* What is expected:
Your job is to set down the stretch of entries that opens with the line containing "row 77: [153" and closes with the line containing "row 99: [ 66". Keep both end lines, copy each exactly, and add nothing.

Raw data Block Start

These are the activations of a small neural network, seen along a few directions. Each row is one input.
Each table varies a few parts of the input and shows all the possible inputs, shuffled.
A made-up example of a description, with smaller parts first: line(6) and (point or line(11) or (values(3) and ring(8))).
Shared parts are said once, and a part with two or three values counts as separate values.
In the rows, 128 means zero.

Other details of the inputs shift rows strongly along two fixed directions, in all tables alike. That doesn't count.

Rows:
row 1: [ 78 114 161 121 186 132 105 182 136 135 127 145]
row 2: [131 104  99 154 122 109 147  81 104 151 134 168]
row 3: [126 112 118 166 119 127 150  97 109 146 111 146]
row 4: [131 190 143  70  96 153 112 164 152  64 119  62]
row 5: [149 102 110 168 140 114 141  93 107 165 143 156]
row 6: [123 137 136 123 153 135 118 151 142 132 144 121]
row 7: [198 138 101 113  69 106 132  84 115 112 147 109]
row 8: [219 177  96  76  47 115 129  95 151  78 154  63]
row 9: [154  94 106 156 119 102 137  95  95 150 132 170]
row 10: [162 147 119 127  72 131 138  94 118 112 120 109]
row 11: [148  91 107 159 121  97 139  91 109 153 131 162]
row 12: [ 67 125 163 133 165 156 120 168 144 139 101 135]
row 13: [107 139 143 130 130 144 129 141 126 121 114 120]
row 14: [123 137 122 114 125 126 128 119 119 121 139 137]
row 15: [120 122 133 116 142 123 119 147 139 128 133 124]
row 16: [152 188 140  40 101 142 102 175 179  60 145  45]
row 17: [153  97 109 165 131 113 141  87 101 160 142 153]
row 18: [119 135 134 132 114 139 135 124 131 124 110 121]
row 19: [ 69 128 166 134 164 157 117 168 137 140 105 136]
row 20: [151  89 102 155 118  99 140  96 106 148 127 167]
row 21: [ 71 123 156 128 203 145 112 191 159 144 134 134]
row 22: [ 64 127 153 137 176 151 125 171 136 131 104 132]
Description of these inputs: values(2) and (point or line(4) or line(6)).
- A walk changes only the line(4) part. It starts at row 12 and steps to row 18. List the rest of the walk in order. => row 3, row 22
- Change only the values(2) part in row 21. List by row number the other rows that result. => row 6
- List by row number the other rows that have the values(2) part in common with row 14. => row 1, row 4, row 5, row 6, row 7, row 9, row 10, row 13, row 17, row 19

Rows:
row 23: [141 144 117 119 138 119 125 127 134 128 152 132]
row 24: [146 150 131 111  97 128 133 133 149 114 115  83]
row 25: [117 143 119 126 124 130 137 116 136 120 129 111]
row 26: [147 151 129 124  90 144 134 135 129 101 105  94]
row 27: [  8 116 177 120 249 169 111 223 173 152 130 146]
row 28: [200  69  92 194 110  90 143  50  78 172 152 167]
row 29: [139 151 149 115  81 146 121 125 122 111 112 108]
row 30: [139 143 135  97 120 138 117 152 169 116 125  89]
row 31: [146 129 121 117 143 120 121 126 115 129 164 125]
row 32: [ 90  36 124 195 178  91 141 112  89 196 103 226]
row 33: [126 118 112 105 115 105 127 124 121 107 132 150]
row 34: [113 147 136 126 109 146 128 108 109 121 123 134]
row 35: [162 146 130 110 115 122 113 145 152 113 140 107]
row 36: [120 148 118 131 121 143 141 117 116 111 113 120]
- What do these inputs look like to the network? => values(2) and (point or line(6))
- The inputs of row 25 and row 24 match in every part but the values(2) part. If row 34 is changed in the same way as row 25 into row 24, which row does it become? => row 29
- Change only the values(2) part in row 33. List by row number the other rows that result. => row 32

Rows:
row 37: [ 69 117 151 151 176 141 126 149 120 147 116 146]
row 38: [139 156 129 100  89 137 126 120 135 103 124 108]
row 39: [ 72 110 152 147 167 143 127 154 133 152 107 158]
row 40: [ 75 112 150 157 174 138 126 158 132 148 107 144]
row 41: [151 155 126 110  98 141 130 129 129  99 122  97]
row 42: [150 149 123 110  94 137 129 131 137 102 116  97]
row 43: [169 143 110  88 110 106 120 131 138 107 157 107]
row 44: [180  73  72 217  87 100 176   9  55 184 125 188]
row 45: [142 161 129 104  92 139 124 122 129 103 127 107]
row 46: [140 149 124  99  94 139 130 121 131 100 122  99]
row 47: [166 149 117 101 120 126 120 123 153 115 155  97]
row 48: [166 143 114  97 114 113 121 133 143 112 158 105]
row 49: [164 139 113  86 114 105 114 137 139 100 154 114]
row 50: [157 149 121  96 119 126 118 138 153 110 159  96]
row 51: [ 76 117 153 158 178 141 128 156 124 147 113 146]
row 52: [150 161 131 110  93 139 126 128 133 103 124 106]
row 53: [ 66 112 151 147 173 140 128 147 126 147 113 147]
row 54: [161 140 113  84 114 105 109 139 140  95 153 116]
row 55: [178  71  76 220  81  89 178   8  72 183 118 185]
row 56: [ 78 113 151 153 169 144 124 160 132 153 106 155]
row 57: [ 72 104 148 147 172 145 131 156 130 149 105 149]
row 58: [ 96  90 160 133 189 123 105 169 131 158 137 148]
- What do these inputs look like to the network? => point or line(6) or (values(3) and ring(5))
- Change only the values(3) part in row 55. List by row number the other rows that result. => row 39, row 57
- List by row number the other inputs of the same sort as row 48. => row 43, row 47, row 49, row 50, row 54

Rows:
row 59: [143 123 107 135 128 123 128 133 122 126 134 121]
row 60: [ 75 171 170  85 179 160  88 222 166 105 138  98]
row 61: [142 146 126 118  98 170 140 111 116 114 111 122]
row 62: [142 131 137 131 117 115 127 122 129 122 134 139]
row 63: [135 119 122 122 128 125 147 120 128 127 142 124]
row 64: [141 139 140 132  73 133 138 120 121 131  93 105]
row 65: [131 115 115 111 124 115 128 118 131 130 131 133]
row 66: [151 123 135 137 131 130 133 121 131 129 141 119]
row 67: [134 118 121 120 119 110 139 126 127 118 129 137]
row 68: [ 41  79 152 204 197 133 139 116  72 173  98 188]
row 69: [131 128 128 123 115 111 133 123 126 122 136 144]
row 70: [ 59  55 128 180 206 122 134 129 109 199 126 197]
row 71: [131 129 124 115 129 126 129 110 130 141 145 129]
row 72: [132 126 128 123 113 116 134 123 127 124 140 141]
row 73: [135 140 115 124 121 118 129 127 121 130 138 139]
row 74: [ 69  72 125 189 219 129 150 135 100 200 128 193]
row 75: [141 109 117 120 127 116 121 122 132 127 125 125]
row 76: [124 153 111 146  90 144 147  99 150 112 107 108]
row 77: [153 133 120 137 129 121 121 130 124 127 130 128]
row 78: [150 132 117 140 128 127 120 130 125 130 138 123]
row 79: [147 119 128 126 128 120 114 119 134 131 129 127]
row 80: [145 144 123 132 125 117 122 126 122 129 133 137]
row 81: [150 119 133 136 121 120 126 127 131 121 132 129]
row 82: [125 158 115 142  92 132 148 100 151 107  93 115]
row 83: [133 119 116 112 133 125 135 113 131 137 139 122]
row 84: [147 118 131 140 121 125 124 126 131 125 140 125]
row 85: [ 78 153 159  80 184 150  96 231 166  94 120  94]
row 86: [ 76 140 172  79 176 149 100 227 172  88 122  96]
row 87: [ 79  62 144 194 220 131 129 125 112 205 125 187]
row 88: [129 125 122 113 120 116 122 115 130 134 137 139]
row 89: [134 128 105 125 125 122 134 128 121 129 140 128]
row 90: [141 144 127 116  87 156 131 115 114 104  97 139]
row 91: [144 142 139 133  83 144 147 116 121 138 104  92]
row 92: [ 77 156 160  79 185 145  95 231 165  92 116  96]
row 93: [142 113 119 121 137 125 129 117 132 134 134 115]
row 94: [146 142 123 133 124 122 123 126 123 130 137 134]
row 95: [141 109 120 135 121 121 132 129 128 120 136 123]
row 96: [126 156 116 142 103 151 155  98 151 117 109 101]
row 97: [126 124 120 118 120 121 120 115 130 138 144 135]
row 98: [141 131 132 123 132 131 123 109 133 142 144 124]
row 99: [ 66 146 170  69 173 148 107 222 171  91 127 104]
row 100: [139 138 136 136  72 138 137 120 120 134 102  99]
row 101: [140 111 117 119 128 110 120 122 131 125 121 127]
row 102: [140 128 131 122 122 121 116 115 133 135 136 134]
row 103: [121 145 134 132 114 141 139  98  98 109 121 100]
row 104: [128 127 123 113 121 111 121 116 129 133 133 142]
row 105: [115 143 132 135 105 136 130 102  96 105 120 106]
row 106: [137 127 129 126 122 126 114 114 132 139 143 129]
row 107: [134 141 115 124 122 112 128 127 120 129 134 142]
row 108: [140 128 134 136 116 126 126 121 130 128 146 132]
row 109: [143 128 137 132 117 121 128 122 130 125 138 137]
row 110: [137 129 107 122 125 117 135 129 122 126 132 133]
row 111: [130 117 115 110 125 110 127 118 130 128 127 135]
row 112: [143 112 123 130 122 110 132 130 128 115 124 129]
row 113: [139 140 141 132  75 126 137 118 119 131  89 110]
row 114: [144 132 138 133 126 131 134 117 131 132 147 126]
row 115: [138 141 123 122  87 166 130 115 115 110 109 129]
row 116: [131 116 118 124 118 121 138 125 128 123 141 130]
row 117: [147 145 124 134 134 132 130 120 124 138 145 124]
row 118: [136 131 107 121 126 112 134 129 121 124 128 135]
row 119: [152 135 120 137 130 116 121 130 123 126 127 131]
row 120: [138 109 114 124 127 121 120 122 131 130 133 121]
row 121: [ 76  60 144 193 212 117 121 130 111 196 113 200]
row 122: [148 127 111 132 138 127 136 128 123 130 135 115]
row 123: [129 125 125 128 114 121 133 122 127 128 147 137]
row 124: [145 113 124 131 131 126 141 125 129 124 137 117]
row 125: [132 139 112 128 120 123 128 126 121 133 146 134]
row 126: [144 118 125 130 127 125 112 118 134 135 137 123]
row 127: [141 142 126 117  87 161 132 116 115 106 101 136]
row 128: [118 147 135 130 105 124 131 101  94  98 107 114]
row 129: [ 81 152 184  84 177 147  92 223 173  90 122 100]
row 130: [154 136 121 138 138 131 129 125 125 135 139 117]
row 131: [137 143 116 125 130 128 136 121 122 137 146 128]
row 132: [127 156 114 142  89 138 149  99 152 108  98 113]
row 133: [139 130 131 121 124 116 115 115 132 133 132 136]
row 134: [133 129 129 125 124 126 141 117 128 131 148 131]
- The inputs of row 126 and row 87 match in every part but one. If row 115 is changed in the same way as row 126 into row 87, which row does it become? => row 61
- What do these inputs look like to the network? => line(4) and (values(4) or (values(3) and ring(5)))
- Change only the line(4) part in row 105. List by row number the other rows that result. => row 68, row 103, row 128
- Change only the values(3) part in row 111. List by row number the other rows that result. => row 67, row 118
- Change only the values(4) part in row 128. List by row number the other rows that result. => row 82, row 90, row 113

Raw data Block End

* Result:
row 77: [153 133 120 137 129 121 121 130 124 127 130 128]
row 78: [150 132 117 140 128 127 120 130 125 130 138 123]
row 79: [147 119 128 126 128 120 114 119 134 131 129 127]
row 80: [145 144 123 132 125 117 122 126 122 129 133 137]
row 81: [150 119 133 136 121 120 126 127 131 121 132 129]
row 82: [125 158 115 142  92 132 148 100 151 107  93 115]
row 83: [133 119 116 112 133 125 135 113 131 137 139 122]
row 84: [147 118 131 140 121 125 124 126 131 125 140 125]
row 85: [ 78 153 159  80 184 150  96 231 166  94 120  94]
row 86: [ 76 140 172  79 176 149 100 227 172  88 122  96]
row 87: [ 79  62 144 194 220 131 129 125 112 205 125 187]
row 88: [129 125 122 113 120 116 122 115 130 134 137 139]
row 89: [134 128 105 125 125 122 134 128 121 129 140 128]
row 90: [141 144 127 116  87 156 131 115 114 104  97 139]
row 91: [144 142 139 133  83 144 147 116 121 138 104  92]
row 92: [ 77 156 160  79 185 145  95 231 165  92 116  96]
row 93: [142 113 119 121 137 125 129 117 132 134 134 115]
row 94: [146 142 123 133 124 122 123 126 123 130 137 134]
row 95: [141 109 120 135 121 121 132 129 128 120 136 123]
row 96: [126 156 116 142 103 151 155  98 151 117 109 101]
row 97: [126 124 120 118 120 121 120 115 130 138 144 135]
row 98: [141 131 132 123 132 131 123 109 133 142 144 124]
row 99: [ 66 146 170  69 173 148 107 222 171  91 127 104]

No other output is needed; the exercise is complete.